* Task item: Lines where the string "trained" appears are to be copied from the entries below.

Entries taken from a collection
- - - - - - -

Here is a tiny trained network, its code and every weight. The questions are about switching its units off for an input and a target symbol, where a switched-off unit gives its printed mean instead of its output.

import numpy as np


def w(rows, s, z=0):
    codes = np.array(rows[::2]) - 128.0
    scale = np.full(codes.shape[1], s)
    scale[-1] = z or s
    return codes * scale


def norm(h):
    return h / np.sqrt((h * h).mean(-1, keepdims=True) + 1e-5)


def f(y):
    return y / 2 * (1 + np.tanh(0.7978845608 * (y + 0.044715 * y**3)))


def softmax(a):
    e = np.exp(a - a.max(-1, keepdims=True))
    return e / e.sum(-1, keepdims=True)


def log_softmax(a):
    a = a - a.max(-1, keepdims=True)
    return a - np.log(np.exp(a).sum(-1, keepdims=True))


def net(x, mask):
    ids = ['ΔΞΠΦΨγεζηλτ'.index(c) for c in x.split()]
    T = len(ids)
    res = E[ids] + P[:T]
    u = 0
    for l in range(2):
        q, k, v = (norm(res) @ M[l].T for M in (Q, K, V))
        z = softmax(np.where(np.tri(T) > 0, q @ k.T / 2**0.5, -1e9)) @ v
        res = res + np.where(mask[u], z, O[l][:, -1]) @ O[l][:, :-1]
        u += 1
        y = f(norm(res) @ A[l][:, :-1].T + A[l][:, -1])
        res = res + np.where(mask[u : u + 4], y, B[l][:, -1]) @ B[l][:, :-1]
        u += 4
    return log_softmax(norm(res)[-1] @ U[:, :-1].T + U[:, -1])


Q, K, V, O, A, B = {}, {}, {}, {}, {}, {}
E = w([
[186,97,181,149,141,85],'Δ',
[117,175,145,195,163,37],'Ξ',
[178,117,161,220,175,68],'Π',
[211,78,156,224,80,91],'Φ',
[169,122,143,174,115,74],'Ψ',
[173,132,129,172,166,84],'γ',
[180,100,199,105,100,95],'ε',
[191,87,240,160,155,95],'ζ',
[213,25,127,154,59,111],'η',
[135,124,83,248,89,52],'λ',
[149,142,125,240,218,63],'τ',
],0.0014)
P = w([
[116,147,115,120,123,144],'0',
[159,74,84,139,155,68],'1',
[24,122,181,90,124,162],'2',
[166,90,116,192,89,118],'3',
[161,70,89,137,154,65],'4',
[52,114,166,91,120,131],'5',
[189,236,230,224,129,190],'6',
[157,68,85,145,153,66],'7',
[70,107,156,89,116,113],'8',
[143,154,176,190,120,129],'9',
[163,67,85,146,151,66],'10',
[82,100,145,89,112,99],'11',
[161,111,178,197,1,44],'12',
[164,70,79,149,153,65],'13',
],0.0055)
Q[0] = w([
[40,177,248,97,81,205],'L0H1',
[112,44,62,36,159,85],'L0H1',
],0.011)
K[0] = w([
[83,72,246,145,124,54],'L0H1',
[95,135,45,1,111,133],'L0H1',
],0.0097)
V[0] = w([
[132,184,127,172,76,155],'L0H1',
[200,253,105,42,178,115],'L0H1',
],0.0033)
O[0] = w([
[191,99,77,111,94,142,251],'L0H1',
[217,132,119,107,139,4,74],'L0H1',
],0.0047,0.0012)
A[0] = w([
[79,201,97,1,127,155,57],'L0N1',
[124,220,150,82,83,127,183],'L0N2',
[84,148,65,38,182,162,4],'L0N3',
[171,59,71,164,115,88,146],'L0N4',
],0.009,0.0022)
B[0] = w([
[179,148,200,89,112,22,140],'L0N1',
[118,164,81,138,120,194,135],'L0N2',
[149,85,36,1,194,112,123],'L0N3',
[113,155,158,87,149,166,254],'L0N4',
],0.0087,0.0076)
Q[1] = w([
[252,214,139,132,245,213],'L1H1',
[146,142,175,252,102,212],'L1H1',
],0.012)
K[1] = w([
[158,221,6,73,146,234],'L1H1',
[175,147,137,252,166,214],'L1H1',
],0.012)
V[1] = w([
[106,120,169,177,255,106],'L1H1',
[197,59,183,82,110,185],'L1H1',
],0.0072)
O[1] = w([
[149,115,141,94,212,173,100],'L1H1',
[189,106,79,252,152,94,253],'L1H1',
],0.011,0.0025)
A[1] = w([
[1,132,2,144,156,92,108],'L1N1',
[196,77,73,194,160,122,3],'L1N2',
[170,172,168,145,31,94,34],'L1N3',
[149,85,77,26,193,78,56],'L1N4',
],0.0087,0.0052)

- - - - - - -

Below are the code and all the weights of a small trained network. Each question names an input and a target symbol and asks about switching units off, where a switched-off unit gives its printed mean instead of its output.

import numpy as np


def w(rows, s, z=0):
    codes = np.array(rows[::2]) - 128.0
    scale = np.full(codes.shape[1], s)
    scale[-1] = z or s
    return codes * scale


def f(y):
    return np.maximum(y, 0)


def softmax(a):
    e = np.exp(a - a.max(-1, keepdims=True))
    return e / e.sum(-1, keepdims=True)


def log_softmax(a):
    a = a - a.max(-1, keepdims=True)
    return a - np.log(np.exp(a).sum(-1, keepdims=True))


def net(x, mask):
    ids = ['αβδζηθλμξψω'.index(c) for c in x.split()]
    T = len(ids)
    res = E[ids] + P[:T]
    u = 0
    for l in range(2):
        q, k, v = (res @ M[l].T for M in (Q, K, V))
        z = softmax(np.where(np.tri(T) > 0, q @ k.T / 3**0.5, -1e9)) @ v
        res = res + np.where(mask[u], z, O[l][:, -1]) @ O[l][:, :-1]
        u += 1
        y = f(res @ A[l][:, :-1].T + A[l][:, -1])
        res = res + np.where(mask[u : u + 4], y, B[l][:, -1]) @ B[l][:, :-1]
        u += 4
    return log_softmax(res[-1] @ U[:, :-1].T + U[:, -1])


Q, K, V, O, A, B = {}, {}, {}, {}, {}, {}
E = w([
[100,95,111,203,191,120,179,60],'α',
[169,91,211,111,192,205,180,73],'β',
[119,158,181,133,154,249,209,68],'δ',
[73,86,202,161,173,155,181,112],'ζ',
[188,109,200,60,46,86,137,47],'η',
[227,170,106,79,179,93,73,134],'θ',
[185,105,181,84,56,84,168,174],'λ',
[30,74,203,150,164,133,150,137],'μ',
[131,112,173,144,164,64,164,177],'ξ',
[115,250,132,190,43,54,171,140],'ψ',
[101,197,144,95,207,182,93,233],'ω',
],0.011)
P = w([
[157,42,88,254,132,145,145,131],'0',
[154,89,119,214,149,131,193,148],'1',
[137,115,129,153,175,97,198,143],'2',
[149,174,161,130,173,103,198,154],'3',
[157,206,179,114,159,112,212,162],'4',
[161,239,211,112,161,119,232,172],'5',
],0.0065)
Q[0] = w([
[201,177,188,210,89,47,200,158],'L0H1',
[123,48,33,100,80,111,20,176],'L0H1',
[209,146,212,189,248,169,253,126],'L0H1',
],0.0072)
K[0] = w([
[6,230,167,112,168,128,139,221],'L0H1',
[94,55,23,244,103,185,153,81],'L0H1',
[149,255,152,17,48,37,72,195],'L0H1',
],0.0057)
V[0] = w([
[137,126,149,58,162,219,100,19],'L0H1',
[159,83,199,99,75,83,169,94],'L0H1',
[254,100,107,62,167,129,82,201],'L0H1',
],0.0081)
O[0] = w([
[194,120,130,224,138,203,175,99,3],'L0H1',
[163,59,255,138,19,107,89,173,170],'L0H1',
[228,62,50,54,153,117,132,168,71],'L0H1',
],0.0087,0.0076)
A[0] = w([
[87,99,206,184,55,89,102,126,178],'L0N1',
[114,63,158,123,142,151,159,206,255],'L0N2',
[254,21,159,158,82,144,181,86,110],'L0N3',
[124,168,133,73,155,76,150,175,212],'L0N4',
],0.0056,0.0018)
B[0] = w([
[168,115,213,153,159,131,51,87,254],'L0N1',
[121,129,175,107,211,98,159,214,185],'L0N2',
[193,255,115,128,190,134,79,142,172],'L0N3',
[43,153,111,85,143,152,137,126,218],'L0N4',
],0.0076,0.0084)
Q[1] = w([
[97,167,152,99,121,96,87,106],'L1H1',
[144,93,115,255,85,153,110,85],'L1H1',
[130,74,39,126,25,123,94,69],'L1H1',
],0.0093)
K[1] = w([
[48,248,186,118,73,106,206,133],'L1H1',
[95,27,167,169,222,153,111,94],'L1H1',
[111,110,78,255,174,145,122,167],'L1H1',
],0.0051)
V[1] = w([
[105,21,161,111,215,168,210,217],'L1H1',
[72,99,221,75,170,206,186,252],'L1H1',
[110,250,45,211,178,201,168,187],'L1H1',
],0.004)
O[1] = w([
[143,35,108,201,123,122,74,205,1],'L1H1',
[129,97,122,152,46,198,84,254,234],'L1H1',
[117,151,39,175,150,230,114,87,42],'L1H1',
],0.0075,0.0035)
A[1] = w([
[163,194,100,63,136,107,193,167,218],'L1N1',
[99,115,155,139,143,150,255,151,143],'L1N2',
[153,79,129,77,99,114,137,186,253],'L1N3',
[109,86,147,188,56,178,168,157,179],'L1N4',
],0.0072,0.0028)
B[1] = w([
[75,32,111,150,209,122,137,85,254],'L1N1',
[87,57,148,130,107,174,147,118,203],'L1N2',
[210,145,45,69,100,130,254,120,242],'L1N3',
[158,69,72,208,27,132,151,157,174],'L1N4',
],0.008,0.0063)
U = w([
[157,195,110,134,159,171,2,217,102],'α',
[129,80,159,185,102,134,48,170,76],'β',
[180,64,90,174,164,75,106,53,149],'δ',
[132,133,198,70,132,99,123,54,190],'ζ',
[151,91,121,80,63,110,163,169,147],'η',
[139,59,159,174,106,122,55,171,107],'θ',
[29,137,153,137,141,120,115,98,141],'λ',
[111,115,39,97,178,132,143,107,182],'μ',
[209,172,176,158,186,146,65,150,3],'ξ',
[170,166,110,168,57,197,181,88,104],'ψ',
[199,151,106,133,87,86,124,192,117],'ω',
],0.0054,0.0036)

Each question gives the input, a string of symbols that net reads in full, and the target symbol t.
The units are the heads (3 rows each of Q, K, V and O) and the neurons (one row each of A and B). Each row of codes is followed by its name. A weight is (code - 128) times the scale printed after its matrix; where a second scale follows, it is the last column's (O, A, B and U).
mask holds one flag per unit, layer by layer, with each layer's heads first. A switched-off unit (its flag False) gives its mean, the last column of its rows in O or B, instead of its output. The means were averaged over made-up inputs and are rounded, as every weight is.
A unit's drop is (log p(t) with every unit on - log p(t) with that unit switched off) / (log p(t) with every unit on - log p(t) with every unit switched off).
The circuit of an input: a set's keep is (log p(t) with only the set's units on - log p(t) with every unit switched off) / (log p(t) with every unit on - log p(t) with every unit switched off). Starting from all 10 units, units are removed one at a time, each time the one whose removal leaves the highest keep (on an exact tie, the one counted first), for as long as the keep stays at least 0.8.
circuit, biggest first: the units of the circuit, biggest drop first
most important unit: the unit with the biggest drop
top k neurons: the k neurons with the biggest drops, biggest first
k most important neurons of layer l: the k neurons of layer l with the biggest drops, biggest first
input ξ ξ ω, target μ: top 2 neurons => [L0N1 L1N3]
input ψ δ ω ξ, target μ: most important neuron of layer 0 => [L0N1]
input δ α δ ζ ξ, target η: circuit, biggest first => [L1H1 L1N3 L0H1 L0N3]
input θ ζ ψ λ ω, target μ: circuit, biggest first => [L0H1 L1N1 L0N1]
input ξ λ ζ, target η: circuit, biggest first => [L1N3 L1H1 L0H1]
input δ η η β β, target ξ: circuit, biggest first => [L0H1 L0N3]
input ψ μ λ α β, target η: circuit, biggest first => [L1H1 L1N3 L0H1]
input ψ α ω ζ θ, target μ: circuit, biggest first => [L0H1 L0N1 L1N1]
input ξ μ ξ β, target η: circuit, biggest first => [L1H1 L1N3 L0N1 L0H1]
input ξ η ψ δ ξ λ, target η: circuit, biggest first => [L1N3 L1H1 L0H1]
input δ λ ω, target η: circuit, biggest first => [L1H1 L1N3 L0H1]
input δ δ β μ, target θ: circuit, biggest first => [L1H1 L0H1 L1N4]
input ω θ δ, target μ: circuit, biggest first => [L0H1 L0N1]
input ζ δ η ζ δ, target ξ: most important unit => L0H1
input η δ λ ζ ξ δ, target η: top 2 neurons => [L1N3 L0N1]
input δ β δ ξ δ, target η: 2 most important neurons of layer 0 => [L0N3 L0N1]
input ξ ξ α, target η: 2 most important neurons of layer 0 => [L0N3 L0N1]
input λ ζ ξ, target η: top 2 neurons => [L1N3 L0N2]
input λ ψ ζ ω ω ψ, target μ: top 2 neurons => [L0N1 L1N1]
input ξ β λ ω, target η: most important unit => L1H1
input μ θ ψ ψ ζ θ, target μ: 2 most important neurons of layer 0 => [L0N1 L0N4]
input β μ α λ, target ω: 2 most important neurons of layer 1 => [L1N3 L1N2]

- - - - - - -

* Answer space:
Here is a tiny trained network, its code and every weight. The questions are about switching its units off for an input and a target symbol, where a switched-off unit gives its printed mean instead of its output.
Below are the code and all the weights of a small trained network. Each question names an input and a target symbol and asks about switching units off, where a switched-off unit gives its printed mean instead of its output.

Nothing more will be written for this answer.